→ **What you should do**: Working line by line, output the entries below exactly as they appear.

→ **Data for the task**:
Below are the code and all the weights of a small trained network. Each question names an input and a class and asks about switching units off, where a switched-off unit gives its printed mean instead of its output.

import numpy as np


def w(rows, s, z=0):
    codes = np.array(rows[::2]) - 128.0
    scale = np.full(codes.shape[1], s)
    scale[-1] = z or s
    return codes * scale


def f(y):
    return y / 2 * (1 + np.tanh(0.7978845608 * (y + 0.044715 * y**3)))


def log_softmax(a):
    a = a - a.max(-1, keepdims=True)
    return a - np.log(np.exp(a).sum(-1, keepdims=True))


def net(x, mask):
    res = np.array(x, float).reshape(1, 5) / 4 @ E
    y = f(res @ A[0][:, :-1].T + A[0][:, -1])
    res = res + np.where(mask, y, B[0][:, -1]) @ B[0][:, :-1]
    return log_softmax(res[-1] @ U[:, :-1].T + U[:, -1])


A, B = {}, {}
E = w([
[89,122,73,24,64,53,226],'x0',
[227,93,190,93,107,52,3],'x1',
[131,55,192,43,163,172,133],'x2',
[112,78,21,224,70,201,247],'x3',
[42,82,79,188,25,14,35],'x4',
],0.0061)
A[0] = w([
[25,116,109,82,115,11,110,224],'neuron 0',
[94,166,96,254,109,151,158,154],'neuron 1',
[209,130,191,88,110,113,61,206],'neuron 2',
[150,42,169,168,120,145,74,254],'neuron 3',
[75,113,134,47,148,161,224,225],'neuron 4',
[127,105,18,157,40,133,220,145],'neuron 5',
],0.0082,0.0042)
B[0] = w([
[128,59,78,91,180,134,40,253],'neuron 0',
[152,190,241,238,255,78,170,219],'neuron 1',
[198,219,132,126,169,154,2,251],'neuron 2',
[178,40,100,114,240,229,13,220],'neuron 3',
[190,160,110,52,147,251,74,221],'neuron 4',
[219,157,174,136,148,58,50,254],'neuron 5',
],0.0079,0.0082)
U = w([
[198,176,155,100,134,134,86,194],'0',
[91,128,168,235,157,118,154,167],'1',
[103,5,92,97,148,151,95,165],'2',
[55,106,161,134,70,115,161,27],'3',
[105,168,97,72,121,157,203,72],'4',
[88,108,155,135,43,116,169,2],'5',
[111,103,124,109,131,133,194,49],'6',
[95,119,90,131,102,83,113,82],'7',
],0.012,0.0034)

Each question gives the input, the list of numbers given to net, and the class t.
The units are the neurons (one row each of A and B). Each row of codes is followed by its name. A weight is (code - 128) times the scale printed after its matrix; where a second scale follows, it is the last column's (A, B and U).
mask holds one flag per neuron, in row order. A switched-off neuron (its flag False) gives its mean, the last column of its row in B, instead of its output. The means were averaged over made-up inputs and are rounded, as every weight is.
A unit's drop is (log p(t) with every unit on - log p(t) with that unit switched off) / (log p(t) with every unit on - log p(t) with every unit switched off).
The circuit of an input: a set's keep is (log p(t) with only the set's units on - log p(t) with every unit switched off) / (log p(t) with every unit on - log p(t) with every unit switched off). Starting from all 6 units, units are removed one at a time, each time the one whose removal leaves the highest keep (on an exact tie, the one counted first), for as long as the keep stays at least 0.8.
circuit, biggest first: the units of the circuit, biggest drop first
most important unit: the unit with the biggest drop
k most important neurons: the k neurons with the biggest drops, biggest first
drop of u: that unit's drop, to one decimal
input [-2,-7,2,-2,5], class 1: 2 most important neurons -> (neuron 1; neuron 3)
input [-7,2,7,8,-1], class 2: most important unit -> neuron 3
input [0,0,-7,4,-6], class 1: circuit, biggest first -> (neuron 2; neuron 1)
input [8,-6,-7,4,4], class 0: 3 most important neurons -> (neuron 5; neuron 4; neuron 0)
input [-6,8,6,5,1], class 2: 4 most important neurons -> (neuron 3; neuron 5; neuron 1; neuron 4)
input [6,-8,-5,5,8], class 0: 2 most important neurons -> (neuron 5; neuron 0)
input [-1,0,0,2,7], class 2: 3 most important neurons -> (neuron 0; neuron 2; neuron 3)
input [3,-8,6,2,8], class 0: 2 most important neurons -> (neuron 5; neuron 4)
input [4,0,1,0,-1], class 2: 2 most important neurons -> (neuron 2; neuron 1)
input [-2,-8,1,-6,0], class 4: 3 most important neurons -> (neuron 5; neuron 2; neuron 3)
input [-4,-1,4,5,0], class 1: 2 most important neurons -> (neuron 0; neuron 2)
input [-1,-3,0,8,0], class 1: 4 most important neurons -> (neuron 1; neuron 2; neuron 0; neuron 3)
input [7,8,4,4,3], class 2: 2 most important neurons -> (neuron 0; neuron 1)
input [-5,-5,-8,4,-8], class 1: circuit, biggest first -> (neuron 1)
input [-7,-8,4,-1,0], class 1: drop of neuron 2 -> 0.2
input [2,-5,5,-3,-5], class 4: drop of neuron 1 -> 0.1
input [-3,-4,3,0,-6], class 4: drop of neuron 3 -> 0.1
input [7,-7,6,8,8], class 0: drop of neuron 1 -> 0.0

→ **Exercise response**:
Below are the code and all the weights of a small trained network. Each question names an input and a class and asks about switching units off, where a switched-off unit gives its printed mean instead of its output.

import numpy as np


def w(rows, s, z=0):
    codes = np.array(rows[::2]) - 128.0
    scale = np.full(codes.shape[1], s)
    scale[-1] = z or s
    return codes * scale


def f(y):
    return y / 2 * (1 + np.tanh(0.7978845608 * (y + 0.044715 * y**3)))


def log_softmax(a):
    a = a - a.max(-1, keepdims=True)
    return a - np.log(np.exp(a).sum(-1, keepdims=True))


def net(x, mask):
    res = np.array(x, float).reshape(1, 5) / 4 @ E
    y = f(res @ A[0][:, :-1].T + A[0][:, -1])
    res = res + np.where(mask, y, B[0][:, -1]) @ B[0][:, :-1]
    return log_softmax(res[-1] @ U[:, :-1].T + U[:, -1])


A, B = {}, {}
E = w([
[89,122,73,24,64,53,226],'x0',
[227,93,190,93,107,52,3],'x1',
[131,55,192,43,163,172,133],'x2',
[112,78,21,224,70,201,247],'x3',
[42,82,79,188,25,14,35],'x4',
],0.0061)
A[0] = w([
[25,116,109,82,115,11,110,224],'neuron 0',
[94,166,96,254,109,151,158,154],'neuron 1',
[209,130,191,88,110,113,61,206],'neuron 2',
[150,42,169,168,120,145,74,254],'neuron 3',
[75,113,134,47,148,161,224,225],'neuron 4',
[127,105,18,157,40,133,220,145],'neuron 5',
],0.0082,0.0042)
B[0] = w([
[128,59,78,91,180,134,40,253],'neuron 0',
[152,190,241,238,255,78,170,219],'neuron 1',
[198,219,132,126,169,154,2,251],'neuron 2',
[178,40,100,114,240,229,13,220],'neuron 3',
[190,160,110,52,147,251,74,221],'neuron 4',
[219,157,174,136,148,58,50,254],'neuron 5',
],0.0079,0.0082)
U = w([
[198,176,155,100,134,134,86,194],'0',
[91,128,168,235,157,118,154,167],'1',
[103,5,92,97,148,151,95,165],'2',
[55,106,161,134,70,115,161,27],'3',
[105,168,97,72,121,157,203,72],'4',
[88,108,155,135,43,116,169,2],'5',
[111,103,124,109,131,133,194,49],'6',
[95,119,90,131,102,83,113,82],'7',
],0.012,0.0034)

Each question gives the input, the list of numbers given to net, and the class t.
The units are the neurons (one row each of A and B). Each row of codes is followed by its name. A weight is (code - 128) times the scale printed after its matrix; where a second scale follows, it is the last column's (A, B and U).
mask holds one flag per neuron, in row order. A switched-off neuron (its flag False) gives its mean, the last column of its row in B, instead of its output. The means were averaged over made-up inputs and are rounded, as every weight is.
A unit's drop is (log p(t) with every unit on - log p(t) with that unit switched off) / (log p(t) with every unit on - log p(t) with every unit switched off).
The circuit of an input: a set's keep is (log p(t) with only the set's units on - log p(t) with every unit switched off) / (log p(t) with every unit on - log p(t) with every unit switched off). Starting from all 6 units, units are removed one at a time, each time the one whose removal leaves the highest keep (on an exact tie, the one counted first), for as long as the keep stays at least 0.8.
circuit, biggest first: the units of the circuit, biggest drop first
most important unit: the unit with the biggest drop
k most important neurons: the k neurons with the biggest drops, biggest first
drop of u: that unit's drop, to one decimal
input [-2,-7,2,-2,5], class 1: 2 most important neurons -> (neuron 1; neuron 3)
input [-7,2,7,8,-1], class 2: most important unit -> neuron 3
input [0,0,-7,4,-6], class 1: circuit, biggest first -> (neuron 2; neuron 1)
input [8,-6,-7,4,4], class 0: 3 most important neurons -> (neuron 5; neuron 4; neuron 0)
input [-6,8,6,5,1], class 2: 4 most important neurons -> (neuron 3; neuron 5; neuron 1; neuron 4)
input [6,-8,-5,5,8], class 0: 2 most important neurons -> (neuron 5; neuron 0)
input [-1,0,0,2,7], class 2: 3 most important neurons -> (neuron 0; neuron 2; neuron 3)
input [3,-8,6,2,8], class 0: 2 most important neurons -> (neuron 5; neuron 4)
input [4,0,1,0,-1], class 2: 2 most important neurons -> (neuron 2; neuron 1)
input [-2,-8,1,-6,0], class 4: 3 most important neurons -> (neuron 5; neuron 2; neuron 3)
input [-4,-1,4,5,0], class 1: 2 most important neurons -> (neuron 0; neuron 2)
input [-1,-3,0,8,0], class 1: 4 most important neurons -> (neuron 1; neuron 2; neuron 0; neuron 3)
input [7,8,4,4,3], class 2: 2 most important neurons -> (neuron 0; neuron 1)
input [-5,-5,-8,4,-8], class 1: circuit, biggest first -> (neuron 1)
input [-7,-8,4,-1,0], class 1: drop of neuron 2 -> 0.2
input [2,-5,5,-3,-5], class 4: drop of neuron 1 -> 0.1
input [-3,-4,3,0,-6], class 4: drop of neuron 3 -> 0.1
input [7,-7,6,8,8], class 0: drop of neuron 1 -> 0.0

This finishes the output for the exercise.